Task goal >> Print every line of the listing below, starting with the line that holds "input [-6,-6,1,-6,-2,5,5,7], class" and going on through the line that holds "input [7,5,3,3,2,5,-7,8], class", both included, and print nothing else.
···
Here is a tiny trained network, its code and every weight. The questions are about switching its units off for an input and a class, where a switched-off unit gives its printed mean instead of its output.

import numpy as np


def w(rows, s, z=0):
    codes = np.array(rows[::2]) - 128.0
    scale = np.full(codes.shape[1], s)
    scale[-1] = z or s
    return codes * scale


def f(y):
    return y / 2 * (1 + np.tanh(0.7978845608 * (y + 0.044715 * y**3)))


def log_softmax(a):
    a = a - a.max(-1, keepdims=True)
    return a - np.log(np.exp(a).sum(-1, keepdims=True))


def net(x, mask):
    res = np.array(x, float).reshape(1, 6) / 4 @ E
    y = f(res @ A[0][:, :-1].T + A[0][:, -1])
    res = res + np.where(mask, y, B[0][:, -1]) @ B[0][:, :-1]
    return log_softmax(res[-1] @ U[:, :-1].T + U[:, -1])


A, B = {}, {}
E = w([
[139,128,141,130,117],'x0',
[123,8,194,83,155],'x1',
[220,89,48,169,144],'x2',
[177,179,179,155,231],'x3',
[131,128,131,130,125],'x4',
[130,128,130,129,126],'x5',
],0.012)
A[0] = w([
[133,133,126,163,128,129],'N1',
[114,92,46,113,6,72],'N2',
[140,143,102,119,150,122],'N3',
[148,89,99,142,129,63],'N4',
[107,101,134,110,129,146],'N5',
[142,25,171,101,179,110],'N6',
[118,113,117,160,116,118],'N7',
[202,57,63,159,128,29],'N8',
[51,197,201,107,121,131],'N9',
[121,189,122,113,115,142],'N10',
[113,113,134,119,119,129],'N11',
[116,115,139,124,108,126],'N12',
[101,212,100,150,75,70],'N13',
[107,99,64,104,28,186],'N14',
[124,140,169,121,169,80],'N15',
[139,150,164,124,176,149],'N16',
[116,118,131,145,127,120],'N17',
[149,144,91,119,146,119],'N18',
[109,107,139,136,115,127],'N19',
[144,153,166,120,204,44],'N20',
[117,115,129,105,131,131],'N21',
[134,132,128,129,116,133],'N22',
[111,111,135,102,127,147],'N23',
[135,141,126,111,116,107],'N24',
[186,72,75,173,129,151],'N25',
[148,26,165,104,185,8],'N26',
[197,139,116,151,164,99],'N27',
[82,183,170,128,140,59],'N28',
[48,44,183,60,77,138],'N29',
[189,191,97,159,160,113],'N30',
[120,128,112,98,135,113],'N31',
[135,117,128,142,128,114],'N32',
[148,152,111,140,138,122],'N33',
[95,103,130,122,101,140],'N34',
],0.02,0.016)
···
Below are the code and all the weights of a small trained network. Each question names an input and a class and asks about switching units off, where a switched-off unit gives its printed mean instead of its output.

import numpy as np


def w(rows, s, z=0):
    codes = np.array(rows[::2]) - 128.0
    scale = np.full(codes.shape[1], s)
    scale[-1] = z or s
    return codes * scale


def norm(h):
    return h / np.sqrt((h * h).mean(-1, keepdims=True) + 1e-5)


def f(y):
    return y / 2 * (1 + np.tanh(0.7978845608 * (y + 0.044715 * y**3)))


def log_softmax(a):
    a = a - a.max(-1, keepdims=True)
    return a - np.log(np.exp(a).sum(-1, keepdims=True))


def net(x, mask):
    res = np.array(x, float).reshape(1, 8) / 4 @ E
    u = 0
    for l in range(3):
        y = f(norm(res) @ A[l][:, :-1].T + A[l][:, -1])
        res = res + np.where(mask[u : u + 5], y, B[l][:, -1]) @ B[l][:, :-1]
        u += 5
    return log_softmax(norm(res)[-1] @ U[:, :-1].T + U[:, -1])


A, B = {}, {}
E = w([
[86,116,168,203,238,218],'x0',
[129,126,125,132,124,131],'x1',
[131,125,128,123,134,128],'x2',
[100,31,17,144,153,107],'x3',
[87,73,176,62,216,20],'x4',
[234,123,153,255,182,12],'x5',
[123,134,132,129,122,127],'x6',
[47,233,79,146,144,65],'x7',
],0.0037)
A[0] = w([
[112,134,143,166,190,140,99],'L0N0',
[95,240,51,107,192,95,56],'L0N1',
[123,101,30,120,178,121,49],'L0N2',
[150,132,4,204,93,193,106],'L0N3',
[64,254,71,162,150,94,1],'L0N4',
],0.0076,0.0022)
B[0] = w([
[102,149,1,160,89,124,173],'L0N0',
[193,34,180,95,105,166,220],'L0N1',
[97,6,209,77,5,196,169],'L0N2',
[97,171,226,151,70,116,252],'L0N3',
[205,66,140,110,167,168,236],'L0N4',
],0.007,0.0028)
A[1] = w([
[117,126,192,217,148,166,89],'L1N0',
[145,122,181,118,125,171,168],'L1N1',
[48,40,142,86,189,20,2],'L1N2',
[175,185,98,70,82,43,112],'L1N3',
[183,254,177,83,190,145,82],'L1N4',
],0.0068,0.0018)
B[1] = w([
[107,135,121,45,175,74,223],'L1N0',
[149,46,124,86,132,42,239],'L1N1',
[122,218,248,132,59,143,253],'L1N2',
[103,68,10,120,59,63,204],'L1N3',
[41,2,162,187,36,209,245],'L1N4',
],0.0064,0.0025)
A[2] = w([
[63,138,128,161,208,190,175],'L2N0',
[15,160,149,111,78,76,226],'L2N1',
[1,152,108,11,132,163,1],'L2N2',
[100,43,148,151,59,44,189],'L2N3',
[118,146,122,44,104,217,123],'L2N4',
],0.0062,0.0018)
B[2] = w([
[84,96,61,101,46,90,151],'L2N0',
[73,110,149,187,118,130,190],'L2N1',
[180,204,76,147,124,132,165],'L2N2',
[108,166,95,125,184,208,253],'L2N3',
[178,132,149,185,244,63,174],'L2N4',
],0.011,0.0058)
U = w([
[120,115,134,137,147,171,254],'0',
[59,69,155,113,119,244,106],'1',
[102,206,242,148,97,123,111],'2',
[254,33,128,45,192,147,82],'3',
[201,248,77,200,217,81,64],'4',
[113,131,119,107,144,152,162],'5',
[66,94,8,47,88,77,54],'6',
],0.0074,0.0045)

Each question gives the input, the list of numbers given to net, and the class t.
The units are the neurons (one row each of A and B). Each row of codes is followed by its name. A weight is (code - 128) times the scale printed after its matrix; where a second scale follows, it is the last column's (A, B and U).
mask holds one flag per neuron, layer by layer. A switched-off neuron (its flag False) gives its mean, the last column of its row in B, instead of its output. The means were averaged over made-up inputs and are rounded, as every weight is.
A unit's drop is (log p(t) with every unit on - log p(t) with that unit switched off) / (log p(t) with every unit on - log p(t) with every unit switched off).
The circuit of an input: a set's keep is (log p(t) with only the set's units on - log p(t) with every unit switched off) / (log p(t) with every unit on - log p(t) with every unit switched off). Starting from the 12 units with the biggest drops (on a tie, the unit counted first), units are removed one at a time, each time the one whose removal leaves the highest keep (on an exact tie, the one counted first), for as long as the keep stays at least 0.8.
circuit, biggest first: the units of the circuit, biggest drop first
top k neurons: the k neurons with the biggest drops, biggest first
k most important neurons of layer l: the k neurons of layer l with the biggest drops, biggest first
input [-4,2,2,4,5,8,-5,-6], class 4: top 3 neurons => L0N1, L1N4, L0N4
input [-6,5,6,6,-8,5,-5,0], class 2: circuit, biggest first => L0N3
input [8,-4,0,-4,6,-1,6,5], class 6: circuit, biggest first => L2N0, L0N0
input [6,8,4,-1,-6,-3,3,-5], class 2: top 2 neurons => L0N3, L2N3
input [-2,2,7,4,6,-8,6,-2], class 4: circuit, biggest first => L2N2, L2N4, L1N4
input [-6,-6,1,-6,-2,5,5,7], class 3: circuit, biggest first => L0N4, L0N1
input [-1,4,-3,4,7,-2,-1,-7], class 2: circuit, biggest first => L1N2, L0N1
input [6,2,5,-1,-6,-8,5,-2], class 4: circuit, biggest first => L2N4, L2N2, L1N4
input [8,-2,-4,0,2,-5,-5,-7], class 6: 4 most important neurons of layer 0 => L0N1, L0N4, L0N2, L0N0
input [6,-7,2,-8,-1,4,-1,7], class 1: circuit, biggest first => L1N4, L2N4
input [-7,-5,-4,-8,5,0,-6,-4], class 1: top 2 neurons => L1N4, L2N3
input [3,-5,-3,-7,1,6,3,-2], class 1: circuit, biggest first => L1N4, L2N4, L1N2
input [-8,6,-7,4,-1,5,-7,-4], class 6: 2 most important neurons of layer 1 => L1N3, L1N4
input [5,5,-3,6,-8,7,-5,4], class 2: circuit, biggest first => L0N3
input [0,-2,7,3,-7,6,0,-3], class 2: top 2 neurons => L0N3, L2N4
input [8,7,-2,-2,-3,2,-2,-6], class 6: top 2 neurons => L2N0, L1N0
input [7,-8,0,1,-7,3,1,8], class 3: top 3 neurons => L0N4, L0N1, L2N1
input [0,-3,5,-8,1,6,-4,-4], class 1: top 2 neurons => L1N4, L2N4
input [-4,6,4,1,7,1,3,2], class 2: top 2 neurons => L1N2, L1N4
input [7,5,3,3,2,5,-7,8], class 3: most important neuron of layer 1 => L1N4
···
Answer area >>
input [-6,-6,1,-6,-2,5,5,7], class 3: circuit, biggest first => L0N4, L0N1
input [-1,4,-3,4,7,-2,-1,-7], class 2: circuit, biggest first => L1N2, L0N1
input [6,2,5,-1,-6,-8,5,-2], class 4: circuit, biggest first => L2N4, L2N2, L1N4
input [8,-2,-4,0,2,-5,-5,-7], class 6: 4 most important neurons of layer 0 => L0N1, L0N4, L0N2, L0N0
input [6,-7,2,-8,-1,4,-1,7], class 1: circuit, biggest first => L1N4, L2N4
input [-7,-5,-4,-8,5,0,-6,-4], class 1: top 2 neurons => L1N4, L2N3
input [3,-5,-3,-7,1,6,3,-2], class 1: circuit, biggest first => L1N4, L2N4, L1N2
input [-8,6,-7,4,-1,5,-7,-4], class 6: 2 most important neurons of layer 1 => L1N3, L1N4
input [5,5,-3,6,-8,7,-5,4], class 2: circuit, biggest first => L0N3
input [0,-2,7,3,-7,6,0,-3], class 2: top 2 neurons => L0N3, L2N4
input [8,7,-2,-2,-3,2,-2,-6], class 6: top 2 neurons => L2N0, L1N0
input [7,-8,0,1,-7,3,1,8], class 3: top 3 neurons => L0N4, L0N1, L2N1
input [0,-3,5,-8,1,6,-4,-4], class 1: top 2 neurons => L1N4, L2N4
input [-4,6,4,1,7,1,3,2], class 2: top 2 neurons => L1N2, L1N4
input [7,5,3,3,2,5,-7,8], class 3: most important neuron of layer 1 => L1N4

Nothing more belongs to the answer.